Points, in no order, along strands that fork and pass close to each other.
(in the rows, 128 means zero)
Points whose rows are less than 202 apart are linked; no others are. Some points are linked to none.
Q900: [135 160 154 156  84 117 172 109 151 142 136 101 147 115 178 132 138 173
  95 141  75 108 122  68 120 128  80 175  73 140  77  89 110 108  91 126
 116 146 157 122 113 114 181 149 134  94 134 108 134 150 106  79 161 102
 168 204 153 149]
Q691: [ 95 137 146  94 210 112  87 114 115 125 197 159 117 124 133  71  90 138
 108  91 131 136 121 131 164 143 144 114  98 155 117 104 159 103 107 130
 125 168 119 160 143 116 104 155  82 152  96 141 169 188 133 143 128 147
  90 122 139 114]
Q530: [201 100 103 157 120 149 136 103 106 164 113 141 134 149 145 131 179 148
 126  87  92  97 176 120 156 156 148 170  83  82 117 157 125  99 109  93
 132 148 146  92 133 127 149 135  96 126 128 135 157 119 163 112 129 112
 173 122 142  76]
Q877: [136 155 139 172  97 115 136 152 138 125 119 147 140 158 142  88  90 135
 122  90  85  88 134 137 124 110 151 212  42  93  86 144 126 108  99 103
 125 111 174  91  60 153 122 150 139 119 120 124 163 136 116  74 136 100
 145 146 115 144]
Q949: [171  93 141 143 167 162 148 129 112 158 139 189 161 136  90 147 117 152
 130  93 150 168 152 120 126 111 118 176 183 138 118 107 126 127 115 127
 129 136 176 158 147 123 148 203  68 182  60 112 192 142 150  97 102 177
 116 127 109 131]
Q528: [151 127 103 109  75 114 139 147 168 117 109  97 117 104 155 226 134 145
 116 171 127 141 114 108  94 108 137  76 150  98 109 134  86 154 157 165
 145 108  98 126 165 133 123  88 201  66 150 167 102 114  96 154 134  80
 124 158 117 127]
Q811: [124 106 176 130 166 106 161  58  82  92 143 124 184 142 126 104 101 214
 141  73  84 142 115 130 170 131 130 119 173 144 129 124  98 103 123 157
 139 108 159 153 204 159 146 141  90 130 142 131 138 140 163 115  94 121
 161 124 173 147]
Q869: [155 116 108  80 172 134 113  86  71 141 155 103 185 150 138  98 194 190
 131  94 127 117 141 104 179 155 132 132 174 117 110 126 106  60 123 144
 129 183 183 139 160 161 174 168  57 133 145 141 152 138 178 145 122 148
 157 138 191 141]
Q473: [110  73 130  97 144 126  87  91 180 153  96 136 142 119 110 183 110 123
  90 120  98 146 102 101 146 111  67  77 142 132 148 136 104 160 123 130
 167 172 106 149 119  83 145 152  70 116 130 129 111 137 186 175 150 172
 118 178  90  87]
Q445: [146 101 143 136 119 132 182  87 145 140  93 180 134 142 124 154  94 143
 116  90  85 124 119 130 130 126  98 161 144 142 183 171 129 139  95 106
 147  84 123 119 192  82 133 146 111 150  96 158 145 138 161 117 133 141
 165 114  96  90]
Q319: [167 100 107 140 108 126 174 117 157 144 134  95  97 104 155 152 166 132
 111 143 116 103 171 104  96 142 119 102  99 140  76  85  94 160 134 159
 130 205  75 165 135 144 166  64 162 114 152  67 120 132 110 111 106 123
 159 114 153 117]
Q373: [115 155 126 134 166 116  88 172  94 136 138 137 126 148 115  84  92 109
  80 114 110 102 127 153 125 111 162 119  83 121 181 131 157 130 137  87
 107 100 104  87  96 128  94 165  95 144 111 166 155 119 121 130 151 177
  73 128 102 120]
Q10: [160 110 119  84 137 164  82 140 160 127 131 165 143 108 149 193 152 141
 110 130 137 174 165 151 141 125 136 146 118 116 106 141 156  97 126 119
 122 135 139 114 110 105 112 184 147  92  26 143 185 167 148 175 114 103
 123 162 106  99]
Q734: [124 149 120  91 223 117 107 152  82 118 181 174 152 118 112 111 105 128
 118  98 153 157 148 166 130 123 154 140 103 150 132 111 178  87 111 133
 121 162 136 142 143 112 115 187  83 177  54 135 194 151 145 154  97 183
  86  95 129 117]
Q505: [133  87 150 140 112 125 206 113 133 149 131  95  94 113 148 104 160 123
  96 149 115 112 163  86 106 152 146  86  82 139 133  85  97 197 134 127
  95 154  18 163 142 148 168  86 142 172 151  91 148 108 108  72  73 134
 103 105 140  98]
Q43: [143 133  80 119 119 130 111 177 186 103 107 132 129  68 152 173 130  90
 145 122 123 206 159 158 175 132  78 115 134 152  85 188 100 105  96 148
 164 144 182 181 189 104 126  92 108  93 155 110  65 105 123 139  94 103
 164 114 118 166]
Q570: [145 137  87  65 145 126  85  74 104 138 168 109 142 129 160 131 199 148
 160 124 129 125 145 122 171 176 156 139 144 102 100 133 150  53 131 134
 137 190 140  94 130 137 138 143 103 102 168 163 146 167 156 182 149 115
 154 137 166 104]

---

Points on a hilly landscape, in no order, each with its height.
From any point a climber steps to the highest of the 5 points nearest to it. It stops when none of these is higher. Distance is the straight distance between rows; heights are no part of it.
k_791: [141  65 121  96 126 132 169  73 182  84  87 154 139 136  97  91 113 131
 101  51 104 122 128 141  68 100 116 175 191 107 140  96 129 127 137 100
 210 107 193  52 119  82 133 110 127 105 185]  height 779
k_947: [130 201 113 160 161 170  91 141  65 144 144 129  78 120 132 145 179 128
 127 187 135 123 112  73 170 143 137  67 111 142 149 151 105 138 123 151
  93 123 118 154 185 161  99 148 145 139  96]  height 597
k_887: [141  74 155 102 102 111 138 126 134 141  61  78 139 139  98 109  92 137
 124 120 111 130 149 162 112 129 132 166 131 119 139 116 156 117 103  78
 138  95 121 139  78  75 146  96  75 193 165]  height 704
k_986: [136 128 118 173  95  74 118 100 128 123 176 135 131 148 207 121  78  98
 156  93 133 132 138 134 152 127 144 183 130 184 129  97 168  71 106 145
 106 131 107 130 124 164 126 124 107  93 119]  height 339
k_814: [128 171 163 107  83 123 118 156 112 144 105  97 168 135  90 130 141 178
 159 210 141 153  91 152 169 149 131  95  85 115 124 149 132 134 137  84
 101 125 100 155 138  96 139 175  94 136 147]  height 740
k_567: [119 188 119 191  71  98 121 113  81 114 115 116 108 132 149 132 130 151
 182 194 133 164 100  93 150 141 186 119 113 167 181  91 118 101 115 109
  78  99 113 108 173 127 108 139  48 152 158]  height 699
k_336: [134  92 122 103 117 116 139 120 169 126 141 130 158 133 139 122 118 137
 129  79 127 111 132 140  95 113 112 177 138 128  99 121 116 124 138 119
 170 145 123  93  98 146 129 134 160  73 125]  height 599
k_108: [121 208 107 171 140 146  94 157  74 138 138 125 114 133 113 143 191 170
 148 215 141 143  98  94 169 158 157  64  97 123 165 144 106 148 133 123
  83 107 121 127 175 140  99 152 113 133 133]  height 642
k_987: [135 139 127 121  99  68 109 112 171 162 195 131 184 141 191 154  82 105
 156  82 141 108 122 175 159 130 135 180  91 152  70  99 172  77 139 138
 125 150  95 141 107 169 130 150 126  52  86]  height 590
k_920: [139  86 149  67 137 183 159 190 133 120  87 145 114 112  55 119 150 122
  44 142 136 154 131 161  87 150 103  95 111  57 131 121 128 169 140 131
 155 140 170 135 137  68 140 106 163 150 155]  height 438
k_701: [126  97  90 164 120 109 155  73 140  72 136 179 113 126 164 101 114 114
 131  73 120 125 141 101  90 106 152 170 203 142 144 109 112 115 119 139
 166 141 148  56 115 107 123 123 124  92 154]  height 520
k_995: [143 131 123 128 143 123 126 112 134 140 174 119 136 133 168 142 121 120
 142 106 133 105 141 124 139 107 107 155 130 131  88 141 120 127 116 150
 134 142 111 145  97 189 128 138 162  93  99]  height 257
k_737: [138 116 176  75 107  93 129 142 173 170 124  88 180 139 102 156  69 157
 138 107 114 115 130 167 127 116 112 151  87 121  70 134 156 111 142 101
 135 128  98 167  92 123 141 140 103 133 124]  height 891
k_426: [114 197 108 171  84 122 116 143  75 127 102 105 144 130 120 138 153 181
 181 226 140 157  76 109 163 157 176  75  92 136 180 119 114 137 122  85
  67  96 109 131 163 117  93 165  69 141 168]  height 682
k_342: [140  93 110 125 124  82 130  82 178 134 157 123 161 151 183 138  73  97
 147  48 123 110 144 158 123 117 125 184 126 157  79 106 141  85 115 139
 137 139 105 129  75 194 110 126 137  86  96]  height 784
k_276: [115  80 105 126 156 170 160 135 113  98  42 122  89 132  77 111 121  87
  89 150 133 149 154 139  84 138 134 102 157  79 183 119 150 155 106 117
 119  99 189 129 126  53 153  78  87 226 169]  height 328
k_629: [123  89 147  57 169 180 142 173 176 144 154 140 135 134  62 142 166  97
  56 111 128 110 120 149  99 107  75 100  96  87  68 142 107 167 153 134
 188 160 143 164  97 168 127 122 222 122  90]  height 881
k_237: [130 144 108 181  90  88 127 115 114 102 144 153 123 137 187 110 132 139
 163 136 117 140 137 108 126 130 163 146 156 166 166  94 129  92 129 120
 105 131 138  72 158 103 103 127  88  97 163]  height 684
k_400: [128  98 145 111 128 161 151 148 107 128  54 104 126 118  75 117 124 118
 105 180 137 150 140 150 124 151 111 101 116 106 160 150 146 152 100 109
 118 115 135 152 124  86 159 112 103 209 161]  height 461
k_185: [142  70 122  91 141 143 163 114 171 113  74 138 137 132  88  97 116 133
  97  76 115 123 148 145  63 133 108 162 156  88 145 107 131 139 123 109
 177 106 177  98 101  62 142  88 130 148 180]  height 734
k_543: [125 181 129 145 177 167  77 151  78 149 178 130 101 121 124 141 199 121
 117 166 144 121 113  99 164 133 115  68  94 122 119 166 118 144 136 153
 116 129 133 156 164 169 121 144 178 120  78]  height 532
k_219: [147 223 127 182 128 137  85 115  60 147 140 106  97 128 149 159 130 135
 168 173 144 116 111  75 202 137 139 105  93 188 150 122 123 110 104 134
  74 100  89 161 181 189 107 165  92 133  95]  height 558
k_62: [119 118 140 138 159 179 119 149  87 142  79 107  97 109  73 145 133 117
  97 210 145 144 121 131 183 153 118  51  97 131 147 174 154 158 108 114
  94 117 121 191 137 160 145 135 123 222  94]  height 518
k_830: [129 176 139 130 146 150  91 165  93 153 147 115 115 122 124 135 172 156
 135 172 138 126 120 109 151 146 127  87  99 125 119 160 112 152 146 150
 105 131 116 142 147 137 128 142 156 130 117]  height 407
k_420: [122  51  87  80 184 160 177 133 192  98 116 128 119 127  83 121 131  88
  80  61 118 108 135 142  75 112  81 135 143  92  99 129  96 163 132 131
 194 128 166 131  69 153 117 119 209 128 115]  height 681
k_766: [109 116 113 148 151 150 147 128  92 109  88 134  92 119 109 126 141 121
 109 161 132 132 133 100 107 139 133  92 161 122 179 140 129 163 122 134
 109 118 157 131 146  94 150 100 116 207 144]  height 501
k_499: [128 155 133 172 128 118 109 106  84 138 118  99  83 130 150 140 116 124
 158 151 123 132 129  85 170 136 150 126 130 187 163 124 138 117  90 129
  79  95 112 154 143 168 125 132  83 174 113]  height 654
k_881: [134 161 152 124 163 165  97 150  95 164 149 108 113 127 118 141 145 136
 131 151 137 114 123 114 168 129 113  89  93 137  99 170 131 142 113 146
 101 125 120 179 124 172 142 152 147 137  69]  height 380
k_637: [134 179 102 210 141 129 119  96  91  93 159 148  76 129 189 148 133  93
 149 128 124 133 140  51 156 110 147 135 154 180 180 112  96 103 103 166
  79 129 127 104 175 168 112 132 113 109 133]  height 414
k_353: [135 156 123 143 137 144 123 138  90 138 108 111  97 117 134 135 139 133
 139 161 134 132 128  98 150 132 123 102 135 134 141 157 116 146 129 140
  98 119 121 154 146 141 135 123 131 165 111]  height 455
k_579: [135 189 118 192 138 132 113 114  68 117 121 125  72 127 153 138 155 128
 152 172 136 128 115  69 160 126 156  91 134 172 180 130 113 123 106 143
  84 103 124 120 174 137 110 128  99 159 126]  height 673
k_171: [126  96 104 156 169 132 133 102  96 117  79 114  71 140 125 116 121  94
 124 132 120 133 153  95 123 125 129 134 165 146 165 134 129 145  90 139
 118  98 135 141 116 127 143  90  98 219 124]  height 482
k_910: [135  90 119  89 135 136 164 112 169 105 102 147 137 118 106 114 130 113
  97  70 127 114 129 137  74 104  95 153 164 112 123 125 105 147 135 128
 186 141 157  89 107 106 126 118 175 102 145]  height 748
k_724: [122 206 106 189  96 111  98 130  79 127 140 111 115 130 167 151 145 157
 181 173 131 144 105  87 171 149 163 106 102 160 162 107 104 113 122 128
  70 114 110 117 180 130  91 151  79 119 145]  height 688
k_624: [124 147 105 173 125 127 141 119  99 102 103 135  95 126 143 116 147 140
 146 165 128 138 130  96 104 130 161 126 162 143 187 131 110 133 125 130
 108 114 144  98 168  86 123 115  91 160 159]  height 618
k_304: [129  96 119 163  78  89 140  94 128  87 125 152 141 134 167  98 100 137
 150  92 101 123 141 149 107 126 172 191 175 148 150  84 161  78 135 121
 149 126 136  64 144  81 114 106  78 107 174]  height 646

* _Description of the task_
Send back exactly the lines of the listing above starting at the one with "Points, in no" and ending at the one with "Q691: [ 95 137", inclusive, and no others.

* _Response to the exercise_
Points, in no order, along strands that fork and pass close to each other.
(in the rows, 128 means zero)
Points whose rows are less than 202 apart are linked; no others are. Some points are linked to none.
Q900: [135 160 154 156  84 117 172 109 151 142 136 101 147 115 178 132 138 173
  95 141  75 108 122  68 120 128  80 175  73 140  77  89 110 108  91 126
 116 146 157 122 113 114 181 149 134  94 134 108 134 150 106  79 161 102
 168 204 153 149]
Q691: [ 95 137 146  94 210 112  87 114 115 125 197 159 117 124 133  71  90 138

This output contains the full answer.